• [What is needed]
Each entry that follows is to be copied exactly, minus any pictures.

Dataset items:
((

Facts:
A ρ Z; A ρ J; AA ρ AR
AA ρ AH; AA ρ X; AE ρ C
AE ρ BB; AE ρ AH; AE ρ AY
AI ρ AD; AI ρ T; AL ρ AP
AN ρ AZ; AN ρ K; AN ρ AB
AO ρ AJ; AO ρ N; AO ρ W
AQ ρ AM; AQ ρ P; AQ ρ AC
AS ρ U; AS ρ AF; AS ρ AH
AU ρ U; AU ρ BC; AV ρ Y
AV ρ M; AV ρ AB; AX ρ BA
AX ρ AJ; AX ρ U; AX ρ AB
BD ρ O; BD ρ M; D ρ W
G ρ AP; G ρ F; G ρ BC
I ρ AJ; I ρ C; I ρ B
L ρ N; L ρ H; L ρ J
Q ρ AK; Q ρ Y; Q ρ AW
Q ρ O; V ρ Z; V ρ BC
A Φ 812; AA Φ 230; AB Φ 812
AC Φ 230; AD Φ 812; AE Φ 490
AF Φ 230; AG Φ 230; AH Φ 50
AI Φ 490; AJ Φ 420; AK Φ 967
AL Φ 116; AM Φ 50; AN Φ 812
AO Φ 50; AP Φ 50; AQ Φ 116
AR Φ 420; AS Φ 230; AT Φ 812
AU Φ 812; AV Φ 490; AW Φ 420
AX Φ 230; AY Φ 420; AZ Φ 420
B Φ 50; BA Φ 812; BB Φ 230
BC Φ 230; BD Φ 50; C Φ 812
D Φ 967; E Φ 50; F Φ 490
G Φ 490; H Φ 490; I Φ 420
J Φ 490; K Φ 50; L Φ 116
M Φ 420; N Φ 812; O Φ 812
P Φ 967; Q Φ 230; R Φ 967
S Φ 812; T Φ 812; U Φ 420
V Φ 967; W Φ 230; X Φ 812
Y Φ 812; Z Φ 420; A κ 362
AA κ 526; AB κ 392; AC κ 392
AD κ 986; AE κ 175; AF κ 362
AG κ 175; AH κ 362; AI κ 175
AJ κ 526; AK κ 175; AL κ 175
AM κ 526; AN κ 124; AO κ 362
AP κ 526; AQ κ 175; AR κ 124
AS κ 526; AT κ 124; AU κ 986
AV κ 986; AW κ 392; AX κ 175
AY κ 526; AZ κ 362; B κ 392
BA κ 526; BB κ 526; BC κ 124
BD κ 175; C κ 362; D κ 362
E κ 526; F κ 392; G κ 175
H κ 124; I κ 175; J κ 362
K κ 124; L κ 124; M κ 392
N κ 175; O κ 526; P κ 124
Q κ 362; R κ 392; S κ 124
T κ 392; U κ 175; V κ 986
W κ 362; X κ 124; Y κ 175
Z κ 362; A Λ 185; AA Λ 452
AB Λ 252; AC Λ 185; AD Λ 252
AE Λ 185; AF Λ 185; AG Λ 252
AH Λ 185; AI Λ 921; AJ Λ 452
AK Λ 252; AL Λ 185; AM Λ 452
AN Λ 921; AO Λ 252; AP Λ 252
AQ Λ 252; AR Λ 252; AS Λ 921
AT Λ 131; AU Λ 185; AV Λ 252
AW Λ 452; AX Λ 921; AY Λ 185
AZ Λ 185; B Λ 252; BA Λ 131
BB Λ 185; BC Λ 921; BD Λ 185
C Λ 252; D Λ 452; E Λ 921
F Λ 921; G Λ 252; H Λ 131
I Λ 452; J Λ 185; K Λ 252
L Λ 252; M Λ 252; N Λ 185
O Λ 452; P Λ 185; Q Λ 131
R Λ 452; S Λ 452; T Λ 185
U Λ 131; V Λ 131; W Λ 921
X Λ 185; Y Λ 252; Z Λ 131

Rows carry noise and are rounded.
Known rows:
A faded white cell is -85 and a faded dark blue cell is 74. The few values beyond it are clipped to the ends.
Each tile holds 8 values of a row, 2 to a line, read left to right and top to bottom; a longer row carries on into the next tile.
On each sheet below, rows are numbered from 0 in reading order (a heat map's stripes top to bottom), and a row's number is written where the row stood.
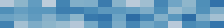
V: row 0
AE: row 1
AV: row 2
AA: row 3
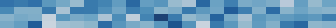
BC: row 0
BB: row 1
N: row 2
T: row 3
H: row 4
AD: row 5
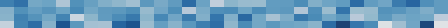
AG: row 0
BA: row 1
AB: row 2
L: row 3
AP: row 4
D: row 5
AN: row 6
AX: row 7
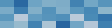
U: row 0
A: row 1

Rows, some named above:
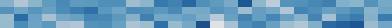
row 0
AP
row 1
BD
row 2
J
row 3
AX
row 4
AQ
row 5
AF
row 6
AB
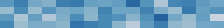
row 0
Z
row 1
AR
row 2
AL
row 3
Q
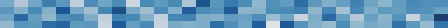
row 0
AM
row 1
F
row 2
F
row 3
AC
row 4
AI
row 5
AT
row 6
Z
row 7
X
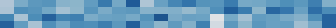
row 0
AU
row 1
AJ
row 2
Y
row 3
W
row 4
H
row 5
P
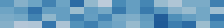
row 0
AH
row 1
AQ
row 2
P
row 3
O
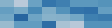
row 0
AM
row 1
BD
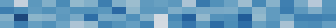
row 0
B
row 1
J
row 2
E
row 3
AW
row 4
M
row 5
G
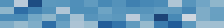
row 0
AC
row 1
AZ
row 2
X
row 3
BA
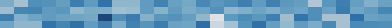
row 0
AY
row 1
S
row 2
AJ
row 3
AS
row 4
I
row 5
AO
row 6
K
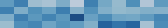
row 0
AK
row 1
R
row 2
C

))

• [Response]
Facts:
A ρ Z; A ρ J; AA ρ AR
AA ρ AH; AA ρ X; AE ρ C
AE ρ BB; AE ρ AH; AE ρ AY
AI ρ AD; AI ρ T; AL ρ AP
AN ρ AZ; AN ρ K; AN ρ AB
AO ρ AJ; AO ρ N; AO ρ W
AQ ρ AM; AQ ρ P; AQ ρ AC
AS ρ U; AS ρ AF; AS ρ AH
AU ρ U; AU ρ BC; AV ρ Y
AV ρ M; AV ρ AB; AX ρ BA
AX ρ AJ; AX ρ U; AX ρ AB
BD ρ O; BD ρ M; D ρ W
G ρ AP; G ρ F; G ρ BC
I ρ AJ; I ρ C; I ρ B
L ρ N; L ρ H; L ρ J
Q ρ AK; Q ρ Y; Q ρ AW
Q ρ O; V ρ Z; V ρ BC
A Φ 812; AA Φ 230; AB Φ 812
AC Φ 230; AD Φ 812; AE Φ 490
AF Φ 230; AG Φ 230; AH Φ 50
AI Φ 490; AJ Φ 420; AK Φ 967
AL Φ 116; AM Φ 50; AN Φ 812
AO Φ 50; AP Φ 50; AQ Φ 116
AR Φ 420; AS Φ 230; AT Φ 812
AU Φ 812; AV Φ 490; AW Φ 420
AX Φ 230; AY Φ 420; AZ Φ 420
B Φ 50; BA Φ 812; BB Φ 230
BC Φ 230; BD Φ 50; C Φ 812
D Φ 967; E Φ 50; F Φ 490
G Φ 490; H Φ 490; I Φ 420
J Φ 490; K Φ 50; L Φ 116
M Φ 420; N Φ 812; O Φ 812
P Φ 967; Q Φ 230; R Φ 967
S Φ 812; T Φ 812; U Φ 420
V Φ 967; W Φ 230; X Φ 812
Y Φ 812; Z Φ 420; A κ 362
AA κ 526; AB κ 392; AC κ 392
AD κ 986; AE κ 175; AF κ 362
AG κ 175; AH κ 362; AI κ 175
AJ κ 526; AK κ 175; AL κ 175
AM κ 526; AN κ 124; AO κ 362
AP κ 526; AQ κ 175; AR κ 124
AS κ 526; AT κ 124; AU κ 986
AV κ 986; AW κ 392; AX κ 175
AY κ 526; AZ κ 362; B κ 392
BA κ 526; BB κ 526; BC κ 124
BD κ 175; C κ 362; D κ 362
E κ 526; F κ 392; G κ 175
H κ 124; I κ 175; J κ 362
K κ 124; L κ 124; M κ 392
N κ 175; O κ 526; P κ 124
Q κ 362; R κ 392; S κ 124
T κ 392; U κ 175; V κ 986
W κ 362; X κ 124; Y κ 175
Z κ 362; A Λ 185; AA Λ 452
AB Λ 252; AC Λ 185; AD Λ 252
AE Λ 185; AF Λ 185; AG Λ 252
AH Λ 185; AI Λ 921; AJ Λ 452
AK Λ 252; AL Λ 185; AM Λ 452
AN Λ 921; AO Λ 252; AP Λ 252
AQ Λ 252; AR Λ 252; AS Λ 921
AT Λ 131; AU Λ 185; AV Λ 252
AW Λ 452; AX Λ 921; AY Λ 185
AZ Λ 185; B Λ 252; BA Λ 131
BB Λ 185; BC Λ 921; BD Λ 185
C Λ 252; D Λ 452; E Λ 921
F Λ 921; G Λ 252; H Λ 131
I Λ 452; J Λ 185; K Λ 252
L Λ 252; M Λ 252; N Λ 185
O Λ 452; P Λ 185; Q Λ 131
R Λ 452; S Λ 452; T Λ 185
U Λ 131; V Λ 131; W Λ 921
X Λ 185; Y Λ 252; Z Λ 131

Rows carry noise and are rounded.
Known rows:
A faded white cell is -85 and a faded dark blue cell is 74. The few values beyond it are clipped to the ends.
Each tile holds 8 values of a row, 2 to a line, read left to right and top to bottom; a longer row carries on into the next tile.
On each sheet below, rows are numbered from 0 in reading order (a heat map's stripes top to bottom), and a row's number is written where the row stood.
V: row 0
AE: row 1
AV: row 2
AA: row 3
BC: row 0
BB: row 1
N: row 2
T: row 3
H: row 4
AD: row 5
AG: row 0
BA: row 1
AB: row 2
L: row 3
AP: row 4
D: row 5
AN: row 6
AX: row 7
U: row 0
A: row 1

Rows, some named above:
row 0
AP
row 1
BD
row 2
J
row 3
AX
row 4
AQ
row 5
AF
row 6
AB
row 0
Z
row 1
AR
row 2
AL
row 3
Q
row 0
AM
row 1
F
row 2
F
row 3
AC
row 4
AI
row 5
AT
row 6
Z
row 7
X
row 0
AU
row 1
AJ
row 2
Y
row 3
W
row 4
H
row 5
P
row 0
AH
row 1
AQ
row 2
P
row 3
O
row 0
AM
row 1
BD
row 0
B
row 1
J
row 2
E
row 3
AW
row 4
M
row 5
G
row 0
AC
row 1
AZ
row 2
X
row 3
BA
row 0
AY
row 1
S
row 2
AJ
row 3
AS
row 4
I
row 5
AO
row 6
K
row 0
AK
row 1
R
row 2
C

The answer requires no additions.